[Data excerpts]
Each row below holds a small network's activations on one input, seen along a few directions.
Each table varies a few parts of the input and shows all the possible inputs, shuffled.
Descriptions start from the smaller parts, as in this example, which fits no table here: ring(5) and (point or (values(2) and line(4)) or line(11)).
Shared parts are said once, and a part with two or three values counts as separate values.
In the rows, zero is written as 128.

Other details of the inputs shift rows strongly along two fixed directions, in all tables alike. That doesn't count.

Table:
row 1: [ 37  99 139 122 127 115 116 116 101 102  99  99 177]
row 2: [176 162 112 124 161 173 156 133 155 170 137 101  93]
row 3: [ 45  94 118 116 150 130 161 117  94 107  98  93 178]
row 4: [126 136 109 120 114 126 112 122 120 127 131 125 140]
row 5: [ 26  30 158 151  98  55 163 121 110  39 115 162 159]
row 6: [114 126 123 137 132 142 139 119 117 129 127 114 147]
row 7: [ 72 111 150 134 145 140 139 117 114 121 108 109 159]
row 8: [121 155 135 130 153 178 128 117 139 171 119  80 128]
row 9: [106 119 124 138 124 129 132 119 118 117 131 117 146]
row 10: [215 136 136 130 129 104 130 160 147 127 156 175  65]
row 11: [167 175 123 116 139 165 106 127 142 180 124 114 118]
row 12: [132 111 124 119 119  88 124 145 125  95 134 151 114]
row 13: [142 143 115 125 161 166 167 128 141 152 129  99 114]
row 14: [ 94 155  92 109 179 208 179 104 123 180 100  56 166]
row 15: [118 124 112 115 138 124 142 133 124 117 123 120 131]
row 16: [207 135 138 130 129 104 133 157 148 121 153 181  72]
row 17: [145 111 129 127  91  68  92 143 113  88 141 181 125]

==

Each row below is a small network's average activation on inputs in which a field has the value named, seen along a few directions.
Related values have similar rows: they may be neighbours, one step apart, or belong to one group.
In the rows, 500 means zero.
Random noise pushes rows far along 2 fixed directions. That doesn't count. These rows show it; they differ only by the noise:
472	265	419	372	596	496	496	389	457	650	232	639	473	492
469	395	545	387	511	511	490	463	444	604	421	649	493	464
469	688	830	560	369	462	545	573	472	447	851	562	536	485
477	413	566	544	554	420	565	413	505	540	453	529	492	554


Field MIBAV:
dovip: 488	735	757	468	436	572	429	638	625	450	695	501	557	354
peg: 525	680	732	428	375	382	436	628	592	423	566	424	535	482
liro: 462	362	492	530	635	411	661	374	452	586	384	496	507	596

BRIEF: How many lines in the records hold the string "zero"? Reply with the number alone.

SOLUTION TO THIS EXERCISE: 2